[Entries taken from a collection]
Each row is a point on a tangle of strands that fork, close into loops and nearly touch. The rows are in no order.
In the rows, 100 means zero.
Two points are linked if the straight distance between their rows is under 106. Some points are linked to none.
Z_356: [120 104  67  67 124  80  87 117  81  87  91 110  57  91 124  86  89 105
 119 107  75 111 101  86  99  79 107 103  65  92  76 105 118  90  94 135
  91 110]
Z_975: [107  83 105 128 109  83 124 109 127  77 104  87 110 103  99 132  93 102
 129 135  55  80  99  44  89 111 140 140 102 103 103  34 112  90  87 124
  64 138]
Z_8: [115  62 102 101 115  92 124  65  85  76 112  83  89 101  78 116 120 168
  71  86 100  86  87 155 144 111  78 111  68  93  67 114  98 107 113 100
  77  84]
Z_572: [ 81  95 117  69 136  76 112 119  86  95 128 112  54  97 101  97 116  89
  85  91 122 116  71 119 123 114 110 113  96  78  90 144 115 130  91  86
 110  75]
Z_473: [ 78 114  85  99 118 116  75 112  54  91  81  90 101  79 155  79  85 100
 110 140 119  75  90 121  98 104  83  80  72 100 120 109 104  89 110 102
 114  97]
Z_686: [ 95  90 119 111  84  85 119 124 161  53 100  80 119 105 117 125 106  88
 127 153  46  75 103  60  75 115 123 124 116  99 116  55  84  86 111 134
 105 133]
Z_122: [117 125  71  97  74 118  76  82 103 139  47 137  92 101  88  70  64  67
 109  74  75 122 139  72  69  57 100  76 100  90  84  76 103  74  88 109
  99 107]
Z_596: [115  84 119 111  62 116 116  59 132  46  86  70 139  90 111 125  98 129
 100 141  67  66 105 116  91 108  76  96 100  93 104  61  92  77 116 110
  99 142]
Z_945: [ 76  96  76  92 121  97  83  94  71  67  69 104  91  84 127  80  88 108
 101 118  83  79  93 129 103  89  51  72  61  80  95 124 108  65 114 106
 115  84]
Z_262: [107 118  91 112  41 126  74  79  78 159  37 111 116  99  98  86  54  93
  90  81 117 110 138 116  64  80  92  59 115 127 117  82  82  77 117  80
 108  95]
Z_294: [104  61 105 113  99  99 130  63 126  63  94  64 120  82  97 129 104 135
 101 133  61  59 100  96 111 103  98 104  75 102  77  34 100  75 109 113
  84 132]
Z_405: [114 120  61  81  98 103  77 102  90 111  61 129  91  94 108  84  70  84
 127  95  66 124 108  84  83  67  93  97  86  76  87  93 121  68  79 125
  79 117]
Z_598: [ 80 133 104 113  92 128  94  78  88  84 115  88 146 101 114  83 107 118
  90 108 106  69 105 113 107 109  69  59 116  79 115 105 105  89 107 112
 107  98]
Z_949: [ 87  89 125  99  67 103  90 127  96  80  69 113 132  82  77 133  91  90
  95 104  83 105  87 145  68  97  68 111  96 101 160 105  95  61 100  64
 117 101]
Z_889: [ 88 115  76  96 150 108  87 111  51 100 127  85  90  77 106  61 115 124
 100 110 102  73  97  79 120  83 118  78  42  92  82  68 112  97  98 136
  94  74]
Z_551: [113 102 106  82  64 100  90 118 106  98  60 128 100  96  96 123  78  84
 110  97  66 127  96 121  70  82  89 120 110  92 127 114 104  80  95  89
 102 124]
Z_655: [ 80 120  86  99  92 131  69  89  75 157  79 117 113  83  72  66  85  79
  93  56 129 123 105 101 102  75  86  67 101  95  99  86 111  87  79  84
 104  76]
Z_910: [120 100  81 124 117  93  92 110 116 100 100  98 104 110 105 108  87  81
 133 122  78  85 121  33  84  93 133 124  89 124 104  60 100  90  73 112
  80 135]
Z_188: [ 96  91 121  97  89 117  98  83  96  91 112 106 133  84  61 117 109 127
  82  75 103 107  90 135 108 104  69 100  99  88 111  95 105  87  88  79
  92  99]
Z_29: [ 99  68 112 102  97 101  94  79 108 114  72  77  68  95 106  97  94  82
  74 112  95  80 127  82 114  90  86 102  66 111  76  60  98  93  78  84
 153 123]
Z_617: [116 100  96 102 114  65 107 140 117 109 119 127  61 134 123 117  91  51
 126 123 108 127  93  52  92 122 138 144 122 114 104 119  96 121  66  97
  92 121]
Z_877: [ 79 104 152  99  45 108 108 101 105  91  70 122 117  92  93 120  95  69
  82 105 112 114  82 162  82 103  71 105 132  78 151 127 101  94 107  56
 134  99]
Z_513: [109 124  75  87  65 112  98  72  95 152  55 111  95 100 102  91  90  91
  97  60 120 161  86 134  96 106  93  81 130  83  54 144 115 108 118  91
  69  72]
Z_77: [ 78  62 108 135 143 101 105 109  95  81 159 100 129  88  50 119 113 128
  96  74 112  86  81  91 112 130 106 118  77 119 112  72  97  95  87  78
  80  78]
Z_70: [101  72 109  69  99  98 110  68  60 106  84  79  42  86 117  98 108 141
  83 117 124 107  57 173 154 100  95 126  72  66  70 103 114 123  99 114
  79 100]
Z_510: [ 74 110 108 100 126 119  85  90  66 103  99  64  89  88 130  72 117 113
  79 117 138  60 107 120 128 105  86  84  82  95 100  98 112 114 108 107
 129  90]
Z_805: [111 130  84  81 109  84  68 156 139 118 101 135 104 122  42  83 112  79
 112  58  66 133 133  60  72  70 104 107 119 113 128 128  96  90  98 113
 104  63]
Z_533: [101  95 110 125  99 103 125  60 110  48 134  65 141 112  98 104 126 155
  81 106  99  55 104 141 128 127  73  72 112  94  93 110  87 104 135 118
  88  90]
Z_343: [ 96 120 119 104  99 106 132  90 103  61 142  77 124 104 105 105 128 136
  80 120  72  62  86 124 119 117 111  80 114  69  99  96 104 117 125 132
  92  99]
Z_587: [104 157  79  79 104  98  65 173 107 131  88 123 117 109  77  78 109  74
 112  77  86 118 125  75  60  77 108  84 113 122 155 126 101  77 119 114
 125  54]
Z_156: [ 81 140 107  82 104 107 105  92  98 108  94 107  69 111 129  60 117  72
  82  84 141 106 101 116 114 100  93  74 134  74  93 162 126 134 121 106
 132  75]
Z_750: [119  73  87 124  95 116  87  81  81 139  84  96  92  87 116 105  66  79
 114 118 140 102 106  73  91  93 127 118  83 139  97  57  86 109  65  63
  96 143]
Z_844: [107 107 110 117  78 110  96  74 120 121 110  97 100 117  93  82 103  82
  80  83 117  83 146  72 102  82  93  79 115 124  94 102  79 120 105  89
 143 104]
Z_285: [112 120 110 119  63 121 100 104 139  81 136  87 188 120  62 112 112 134
 112  84  87 101 111  75  64 116 102  89 147 114 137  81  91  91 122 121
  62 101]
Z_968: [134 127 110  62  88  82 127 100  90 124 116  84  63 113 125 109 126 122
  93  89 113 119  91 110 122  97 131 107 127  98  75 126 119 153 113 121
  85 112]
Z_842: [ 90  38 108 137 135  78 152  98  93  60 103  78  91  98 109 135 100 136
  84 129  84  81  64 111 129 145 104 120  59  88  71  58  85  94 106  89
  91  98]
Z_379: [129 111 113  92  87  94 130  73  97  99 116  74  98 123 116 118 128 151
  78  88 123 100 103 132 125 121 105 102 132 101  83 145 100 146 131 110
  82 108]
Z_920: [ 79  51 110 121 126  73 119 122 151 106  97  78  85 119  69 102 118  66
 100 106  76  84 121  24 101  94  97 111  77 125  72  36  58  80  68  77
 140 100]
Z_382: [ 95 130  92  90  83  91 105 119  90  94  80 103 125 115 125 106 103 116
  92  87 108 110 100 145  87 118  72  70 127 104 128 180  95  91 155  99
 106  63]
Z_443: [ 95 118  82  97  82 104  72 133  94 130  64 125 113  97  83  90  82  76
 101  72  91 114 123 100  64  74  88  81  99 125 137 115  91  72 111  87
 124  77]
Z_274: [ 93  97 157  91  73 111 110  95 106  90 104  91 118  96  84 123 120 110
  71  90 137 110  85 167 107 122  76 113 131  96 135 132 103 124 115  61
 120  96]
Z_32: [ 92 103 108  93 134  67 153 130 100  86 144  84  75 120  90  97 135 101
  92 117  43  72  76  75 121  96 134 106  83  80  66  56 122 115  98 140
  94  84]
Z_357: [131  95 124  82  49  82 112  86 128 132  74 113  30 119 118 103  99  63
  84  89  91 114 134  80  98  72 114 118 112 108  72 102 104 136 100 107
 149 129]
Z_811: [ 93 130 102  95 126  98 120 112 103  80 172 107 123 116  55  96 133 125
  89  83  63  85  82  86 120  98 125  88 112  58  92  96 111 106  90 134
  62  78]
Z_721: [ 85 155  85  88 115 105  98  94  66 107 118  97  86 110 160  56 100  87
 109 120 149  93  85 105 121 107 109  63 129  67  92 146 118 133 114 125
  98  85]
Z_81: [ 81 125 105  77  97 106  91 112 109 110  88 148  81  92  79  84 101  54
 102  74  84 134  86  94  91  75  99 102 119  61 104 118 129  96  72 101
 110  92]
Z_428: [114  82  87 110 114  87 106 115  96 100  86  83  70  99 153 115  84  87
 117 138  93  85 105  61  96 114 121 115  72 124  88  64  99  96  89 111
 113 134]
Z_312: [103  78  93  78 124  92 107  83  59  92  97  84  59 101 106  85 117 157
  73  93 120 103  83 166 143  99  88 110  71  78  67 146 105 125 130 116
  82  73]
Z_439: [119  60  70  97 137  86  96 110 125  93  89  65  90  78  90 109 105 115
 123 100  73  71 128  62  96  76 118 106  46 152  78  48  88  76 117 112
  91 108]
Z_540: [117 115  67  85 136 117  67 143  53 120  99  99 106  72  92  87  96 135
 132  93  94 121  94  86  92  78 133 110  55 110 107  72 104  88 103 128
  50  83]
Z_894: [ 97 102  78 105 106 117  71 116  61 116  81 103 113  75 126  98  73  90
 127 124 123 106  85 105  83  92 103 101  82 119 129  93  94  90  90  80
  89 113]
Z_257: [109 102  99 102  97  90 126  77  87  46 123 122 121 109 104 117  97 133
  97 111  72 102  70 145 114 120  82  97 106  49  85 130  99  93 100 111
  58 105]
Z_792: [ 93  47  94 123 140  86  85 110 129  84 150  97 126 102  24 109 118 118
 114  46  92  91 110  70 106 106  92 113  73 149 104  73  83  77  87  81
  86  81]
Z_927: [ 74 120  78  91  86 111  91  74  66 141  71 101 112  82  97  83  96 104
 103  71 131 150  61 149 110 104  74  77 111  68  81 131 115  87 110  89
  60  52]
Z_542: [111  98 106 102  89  80 111  83 120  94  84  73  57 133 159  88 105  79
  84 124 110  71 133  88 111 107  90  94 110 115  77 133  90 124 126 110
 157 114]
Z_102: [102  65 114 112 116  65 147 105 100  64 119  97  76 117 124 139 104 109
  93 128  85  98  69 102 115 147 108 125  91  85  76  99  91 109  90  95
  89 114]
Z_314: [108  87  77 110 101 122  88  39  77 131  84  83 104  98 100  81  97 140
  85  79 141  93 121 112 137  90  67  84  80 108  65  98 104  99  92  98
  88 104]
Z_591: [115  66 116  98  74  77 109  87 126 120  59  88  30 121 131  94  84  62
  82 115  88  90 139  69 103  87  94 105  83 114  65  75  86 108  93  99
 170 128]
Z_488: [ 80  80 118 123 143  93 107 162 100  70 124 112 112  93 108 133  89  94
 114 131 122 106  63  98  76 158 140 142 105 117 149 106  87 108 102  68
  85  88]
Z_828: [117 137 104 107  60 100  84 130 150  88  95 124 134 131  94 102  94  79
 132 126  55 106 124  65  52  84 110 114 141  98 150 111  84  95 101 124
  95 120]
Z_293: [ 83 103 113 112  70 121  98  66 105 129  52 143  50  92  99  70  80  39
  89  72 124 124  94 123  90  83  95  83 125  88  88 116 100 120  91  65
 127  91]
Z_397: [111  95 113 122  90 111 122  51  91  88 118  67 128 115  99 111 128 164
  72  86 149  81 101 149 134 133  80  97 122 109  95 114  95 127 121  97
  80  98]
Z_577: [ 63 107 115 107 122 101 122  61  62 102 120  75  75 109 135  76 123 104
  76 131 138  61  81 116 152 118  95  90  98  61  72  94 118 126  79 110
 107  97]
Z_415: [ 93 101 104 126 101 120  81 118 101  94 118 111 150  99  63 115  93 100
 114  92 101 101  97  84  74 106 102 111 112 115 144  81  97  83  78  85
  78 110]
Z_694: [105 121 125  74  65  87 109 109 131  81 108 114  79 115 108 116 107  69
 110 119  42 105 100  77  95  89 105 124 121  55 102  84 121  96  70 148
 107 140]
Z_937: [ 94 131 104 107  35 121  87  76 103 135  49 103 129 110  95  85  84  98
  76  72  93 107 137 125  74  90  70  54 128  98 106 111  95  76 135 100
 124  78]
Z_773: [ 72  92 113  88 104  86  99 105 143  81  97 146  63 104  74  83 108  41
  86  83  67 115 104  81  90  85  78 110 100  67  91 124 111  90  79  91
 151  82]
Z_565: [ 97  67  85 126 119 104 111  50 103  85 106  60 113  94 102 100 109 131
  98 115  96  50 116  86 126 100  79  82  63 117  68  57  93  84  98 103
  93 114]
Z_276: [124  66  58 110 127  90  89  95 108  73  91  85 104  92 119 111  82 121
 123 113  84  77 119  84  87  97  92  98  59 144  87  98  73  77 119  99
  85 114]
Z_365: [109 135 105  86 117  96  95 130  87 116 129 112  88 102  80 102 111  87
 126 104  88 114  77  68 110  86 149 125 113  68 102  69 132 112  48 129
  57 117]
Z_554: [116 119  69  95 102  75  90 123 139  67  98 131 112 131 104  98  93  82
 137 119  46 106 115  70  72  93  96 108 123  97 119 134  84  80 102 127
  82 109]
Z_803: [102  88 120 123  58 126 101  58 105  69  79 106 139  91 106 118  76  93
  96 138  86  85  95 113  87 105  69 104 102  73 114  59 101  71  70  85
 102 151]
Z_757: [118  96 127  73  54  77 121 100 134  97  90 101  48 115 132 121 102  68
  92 117  66 109 112  88  98  94  97 121 109  86  80 102 112 112  94 129
 140 136]
Z_663: [ 95 135 105  64 108 115  83 128  84 115 111 115 104  83  76  92 109  97
 104  83  88 121  87  98 100  83 113 104 106  66 112  90 123  97  74 114
  83  97]
Z_897: [107  42  96  98 101  97  83  82 139  90  60  66  79  93  96  94  91  87
  91 115  82  63 143  90  98  76  72  87  56 140  71  70  63  70 112  85
 152 114]
Z_462: [ 99  79 104 107  81 118  77  74  84 144  59 118  75  81  90  89  66  74
  88  82 142 115 108 126  98  79  90  96 100 122 101  95  88 110  88  48
 125 103]
Z_234: [ 93  77  78 129  90 126  95  17  87 120  65 114 102 101  81  78  92 116
  82  57 146 112 102 137 140  97  42  82  93  82  49 111 109  88  85  78
  84  85]
Z_876: [134  88  46 108 106  97  83  80  89  99  67 107  93 108 146  95  58 105
 126 117  99  96 124  84  86  88  85  90  72 129  80 120  84  82 111  99
  89 129]
Z_333: [ 91 101 108 115  66 123 107  37  89  95  93 128 127  90  97 104  78  83
 101 116 109 108  76 116 113  99  75  99 120  47  90  73 110  83  46  82
  77 142]
Z_695: [124 144 105 121  57 123  92 113 124 108 108 111 145 124 109 101  88  86
 117 120 103 101 124  56  54  97 130 102 150 118 142  96  85 113 103 112
  91 130]
Z_997: [129 107  82  92  69 102  97  79 109 140  81 113 115 117  82 104  89 116
  86  43 109 148 124 115  89 104  83  90 127 117  66 144  97 103 126  90
  83  78]
Z_935: [ 90 108 116  62  68 110  81 128  88 129  53 110  86  69  95 112  84  74
 102  92 100 135  70 153  83  78  95 108 108  88 142 112 113  90  99  71
 115 102]
Z_665: [ 87  68 131 128  83 107  97  84  97 123  71 100  68 106 131  97  66  52
  77 129 142  97 110  96 101 121  99 105 107 110  99  78  71 114  72  53
 161 123]
Z_172: [117  96 103 115 104  83 126 101 118  61 127  92 113 113 122 131 108 115
 108 124  86  84  97  84  91 128 115 116 114 114 100 113  87 114 117 104
  89 119]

## Action item
After checking the entries, state how many lines contain "rows", and write nothing but the number.

## Output of the task
3